▶
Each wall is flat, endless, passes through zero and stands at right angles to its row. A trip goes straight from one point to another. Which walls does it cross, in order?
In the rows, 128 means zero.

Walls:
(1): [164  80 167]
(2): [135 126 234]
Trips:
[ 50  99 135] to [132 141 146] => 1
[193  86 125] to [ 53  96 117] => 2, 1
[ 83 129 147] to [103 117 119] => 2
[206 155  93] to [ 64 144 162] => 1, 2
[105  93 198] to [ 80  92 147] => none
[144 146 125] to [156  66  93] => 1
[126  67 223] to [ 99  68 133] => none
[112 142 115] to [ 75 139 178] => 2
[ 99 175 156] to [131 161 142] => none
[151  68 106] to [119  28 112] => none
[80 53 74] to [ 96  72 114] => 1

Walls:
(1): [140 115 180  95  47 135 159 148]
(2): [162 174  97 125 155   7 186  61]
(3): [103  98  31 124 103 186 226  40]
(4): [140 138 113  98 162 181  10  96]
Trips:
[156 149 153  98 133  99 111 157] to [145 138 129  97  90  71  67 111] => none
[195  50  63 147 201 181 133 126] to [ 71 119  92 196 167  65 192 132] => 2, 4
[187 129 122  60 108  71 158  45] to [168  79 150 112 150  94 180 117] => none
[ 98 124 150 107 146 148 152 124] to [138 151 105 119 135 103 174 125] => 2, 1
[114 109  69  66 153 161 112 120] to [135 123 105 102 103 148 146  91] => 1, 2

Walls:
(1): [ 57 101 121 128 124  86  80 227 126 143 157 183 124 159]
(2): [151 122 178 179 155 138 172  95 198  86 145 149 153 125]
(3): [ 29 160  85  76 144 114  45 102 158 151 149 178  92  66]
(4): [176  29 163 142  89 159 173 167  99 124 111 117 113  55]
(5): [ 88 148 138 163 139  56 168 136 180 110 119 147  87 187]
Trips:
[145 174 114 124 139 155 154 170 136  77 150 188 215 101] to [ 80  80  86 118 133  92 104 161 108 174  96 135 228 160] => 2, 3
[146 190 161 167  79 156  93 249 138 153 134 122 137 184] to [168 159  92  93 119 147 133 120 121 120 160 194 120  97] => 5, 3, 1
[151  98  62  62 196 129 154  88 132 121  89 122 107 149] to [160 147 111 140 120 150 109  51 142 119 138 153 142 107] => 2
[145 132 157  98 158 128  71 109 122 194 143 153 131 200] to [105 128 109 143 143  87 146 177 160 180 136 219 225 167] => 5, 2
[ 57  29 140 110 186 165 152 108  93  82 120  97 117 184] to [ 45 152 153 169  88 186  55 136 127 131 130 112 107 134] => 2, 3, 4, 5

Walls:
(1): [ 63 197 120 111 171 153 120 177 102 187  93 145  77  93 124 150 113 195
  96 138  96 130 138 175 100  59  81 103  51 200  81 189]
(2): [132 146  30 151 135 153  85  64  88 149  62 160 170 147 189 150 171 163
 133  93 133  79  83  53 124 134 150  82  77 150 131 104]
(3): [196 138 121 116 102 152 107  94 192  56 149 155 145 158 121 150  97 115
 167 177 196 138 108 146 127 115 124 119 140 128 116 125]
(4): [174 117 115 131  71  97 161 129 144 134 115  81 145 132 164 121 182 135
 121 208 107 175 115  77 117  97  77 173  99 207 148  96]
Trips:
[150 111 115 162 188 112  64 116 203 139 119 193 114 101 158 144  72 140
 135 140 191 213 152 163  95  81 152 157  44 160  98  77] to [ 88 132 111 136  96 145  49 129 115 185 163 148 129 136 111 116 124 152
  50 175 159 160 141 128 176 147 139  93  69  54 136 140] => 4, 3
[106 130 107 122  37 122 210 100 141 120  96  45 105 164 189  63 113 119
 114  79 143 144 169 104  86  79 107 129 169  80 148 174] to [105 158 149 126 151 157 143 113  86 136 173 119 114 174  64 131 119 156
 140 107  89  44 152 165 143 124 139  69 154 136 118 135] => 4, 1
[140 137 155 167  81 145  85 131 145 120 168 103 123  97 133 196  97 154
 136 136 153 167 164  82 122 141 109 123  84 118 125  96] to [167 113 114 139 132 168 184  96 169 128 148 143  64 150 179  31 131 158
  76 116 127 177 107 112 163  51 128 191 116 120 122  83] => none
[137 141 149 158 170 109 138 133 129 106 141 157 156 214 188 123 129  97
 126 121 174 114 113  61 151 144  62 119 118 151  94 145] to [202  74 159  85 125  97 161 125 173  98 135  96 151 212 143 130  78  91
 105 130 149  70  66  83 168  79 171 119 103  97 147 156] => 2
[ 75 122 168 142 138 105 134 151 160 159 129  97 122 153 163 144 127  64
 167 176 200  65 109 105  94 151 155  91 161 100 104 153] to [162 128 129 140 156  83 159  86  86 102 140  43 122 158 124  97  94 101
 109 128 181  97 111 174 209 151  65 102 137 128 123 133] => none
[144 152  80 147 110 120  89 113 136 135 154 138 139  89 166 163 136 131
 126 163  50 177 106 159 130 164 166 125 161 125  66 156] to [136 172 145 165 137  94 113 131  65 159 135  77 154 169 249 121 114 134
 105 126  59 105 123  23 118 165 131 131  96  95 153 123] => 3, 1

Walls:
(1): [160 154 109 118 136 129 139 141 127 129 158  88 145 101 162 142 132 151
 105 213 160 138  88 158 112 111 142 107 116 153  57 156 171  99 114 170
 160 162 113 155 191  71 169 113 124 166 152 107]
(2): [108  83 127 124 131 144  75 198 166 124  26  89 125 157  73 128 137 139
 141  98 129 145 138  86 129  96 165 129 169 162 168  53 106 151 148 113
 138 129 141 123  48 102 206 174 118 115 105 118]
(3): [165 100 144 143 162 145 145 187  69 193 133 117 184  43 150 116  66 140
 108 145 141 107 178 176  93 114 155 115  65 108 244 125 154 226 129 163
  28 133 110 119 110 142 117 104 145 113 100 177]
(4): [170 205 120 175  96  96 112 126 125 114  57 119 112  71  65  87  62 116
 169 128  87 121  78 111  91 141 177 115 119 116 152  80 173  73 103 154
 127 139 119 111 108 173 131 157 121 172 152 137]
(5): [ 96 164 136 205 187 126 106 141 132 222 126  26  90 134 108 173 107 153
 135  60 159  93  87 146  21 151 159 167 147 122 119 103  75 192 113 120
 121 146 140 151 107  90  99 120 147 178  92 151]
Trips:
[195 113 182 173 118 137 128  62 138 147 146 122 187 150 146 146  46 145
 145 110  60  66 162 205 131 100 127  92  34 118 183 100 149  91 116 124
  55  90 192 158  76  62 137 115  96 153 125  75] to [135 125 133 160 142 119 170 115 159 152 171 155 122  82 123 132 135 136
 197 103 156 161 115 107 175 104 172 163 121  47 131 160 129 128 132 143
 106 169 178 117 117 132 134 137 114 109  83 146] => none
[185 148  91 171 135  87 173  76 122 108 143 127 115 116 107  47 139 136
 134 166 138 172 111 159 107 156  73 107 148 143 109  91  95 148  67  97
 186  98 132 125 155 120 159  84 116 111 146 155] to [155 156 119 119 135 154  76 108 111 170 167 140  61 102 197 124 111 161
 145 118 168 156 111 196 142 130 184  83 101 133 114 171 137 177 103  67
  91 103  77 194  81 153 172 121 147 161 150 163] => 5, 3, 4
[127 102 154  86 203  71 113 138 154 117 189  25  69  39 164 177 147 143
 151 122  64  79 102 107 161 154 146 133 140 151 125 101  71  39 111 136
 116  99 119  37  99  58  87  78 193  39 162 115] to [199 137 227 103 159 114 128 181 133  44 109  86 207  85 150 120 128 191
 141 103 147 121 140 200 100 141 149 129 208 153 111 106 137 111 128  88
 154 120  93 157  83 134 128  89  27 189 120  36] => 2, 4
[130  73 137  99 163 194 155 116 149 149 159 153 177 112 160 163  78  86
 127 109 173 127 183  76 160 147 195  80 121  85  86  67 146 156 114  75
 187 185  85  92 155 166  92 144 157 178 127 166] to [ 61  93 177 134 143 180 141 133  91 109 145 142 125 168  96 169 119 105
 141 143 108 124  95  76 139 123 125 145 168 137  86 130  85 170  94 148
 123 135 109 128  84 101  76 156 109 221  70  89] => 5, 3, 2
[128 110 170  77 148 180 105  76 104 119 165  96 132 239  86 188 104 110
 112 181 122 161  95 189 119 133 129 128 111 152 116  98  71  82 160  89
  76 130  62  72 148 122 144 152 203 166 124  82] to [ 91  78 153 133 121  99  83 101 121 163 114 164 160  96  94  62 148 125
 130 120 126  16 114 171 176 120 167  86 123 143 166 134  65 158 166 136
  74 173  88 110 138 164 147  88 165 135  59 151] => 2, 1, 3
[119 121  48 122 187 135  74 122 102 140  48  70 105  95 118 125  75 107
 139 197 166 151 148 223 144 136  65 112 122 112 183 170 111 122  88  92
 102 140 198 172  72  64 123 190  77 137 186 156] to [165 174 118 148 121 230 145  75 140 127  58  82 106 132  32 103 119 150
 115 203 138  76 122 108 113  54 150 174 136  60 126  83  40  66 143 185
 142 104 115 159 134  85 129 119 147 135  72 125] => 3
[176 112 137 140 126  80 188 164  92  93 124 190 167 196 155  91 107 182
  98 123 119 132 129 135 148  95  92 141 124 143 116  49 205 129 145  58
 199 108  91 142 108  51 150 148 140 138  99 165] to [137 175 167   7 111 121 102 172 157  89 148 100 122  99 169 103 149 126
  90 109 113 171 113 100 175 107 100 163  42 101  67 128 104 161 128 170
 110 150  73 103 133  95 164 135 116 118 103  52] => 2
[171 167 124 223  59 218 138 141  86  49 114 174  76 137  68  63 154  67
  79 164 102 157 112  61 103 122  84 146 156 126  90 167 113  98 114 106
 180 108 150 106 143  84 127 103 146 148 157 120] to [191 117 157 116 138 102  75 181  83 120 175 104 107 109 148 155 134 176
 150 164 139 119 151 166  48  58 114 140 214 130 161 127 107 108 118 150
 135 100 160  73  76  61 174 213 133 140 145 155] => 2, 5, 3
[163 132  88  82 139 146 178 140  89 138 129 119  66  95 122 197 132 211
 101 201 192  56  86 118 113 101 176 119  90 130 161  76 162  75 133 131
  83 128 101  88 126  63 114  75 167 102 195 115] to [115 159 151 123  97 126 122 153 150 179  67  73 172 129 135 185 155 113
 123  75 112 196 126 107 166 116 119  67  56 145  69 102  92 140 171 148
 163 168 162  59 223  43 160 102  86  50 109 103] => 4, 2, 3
◀
TASK GOAL
In the data above, find the line that contains "[137 141 149" and the line that contains "(3): [165 100". Repeat exactly those lines and every line between them, and only those.

EXERCISE RESPONSE
[137 141 149 158 170 109 138 133 129 106 141 157 156 214 188 123 129  97
 126 121 174 114 113  61 151 144  62 119 118 151  94 145] to [202  74 159  85 125  97 161 125 173  98 135  96 151 212 143 130  78  91
 105 130 149  70  66  83 168  79 171 119 103  97 147 156] => 2
[ 75 122 168 142 138 105 134 151 160 159 129  97 122 153 163 144 127  64
 167 176 200  65 109 105  94 151 155  91 161 100 104 153] to [162 128 129 140 156  83 159  86  86 102 140  43 122 158 124  97  94 101
 109 128 181  97 111 174 209 151  65 102 137 128 123 133] => none
[144 152  80 147 110 120  89 113 136 135 154 138 139  89 166 163 136 131
 126 163  50 177 106 159 130 164 166 125 161 125  66 156] to [136 172 145 165 137  94 113 131  65 159 135  77 154 169 249 121 114 134
 105 126  59 105 123  23 118 165 131 131  96  95 153 123] => 3, 1

Walls:
(1): [160 154 109 118 136 129 139 141 127 129 158  88 145 101 162 142 132 151
 105 213 160 138  88 158 112 111 142 107 116 153  57 156 171  99 114 170
 160 162 113 155 191  71 169 113 124 166 152 107]
(2): [108  83 127 124 131 144  75 198 166 124  26  89 125 157  73 128 137 139
 141  98 129 145 138  86 129  96 165 129 169 162 168  53 106 151 148 113
 138 129 141 123  48 102 206 174 118 115 105 118]
(3): [165 100 144 143 162 145 145 187  69 193 133 117 184  43 150 116  66 140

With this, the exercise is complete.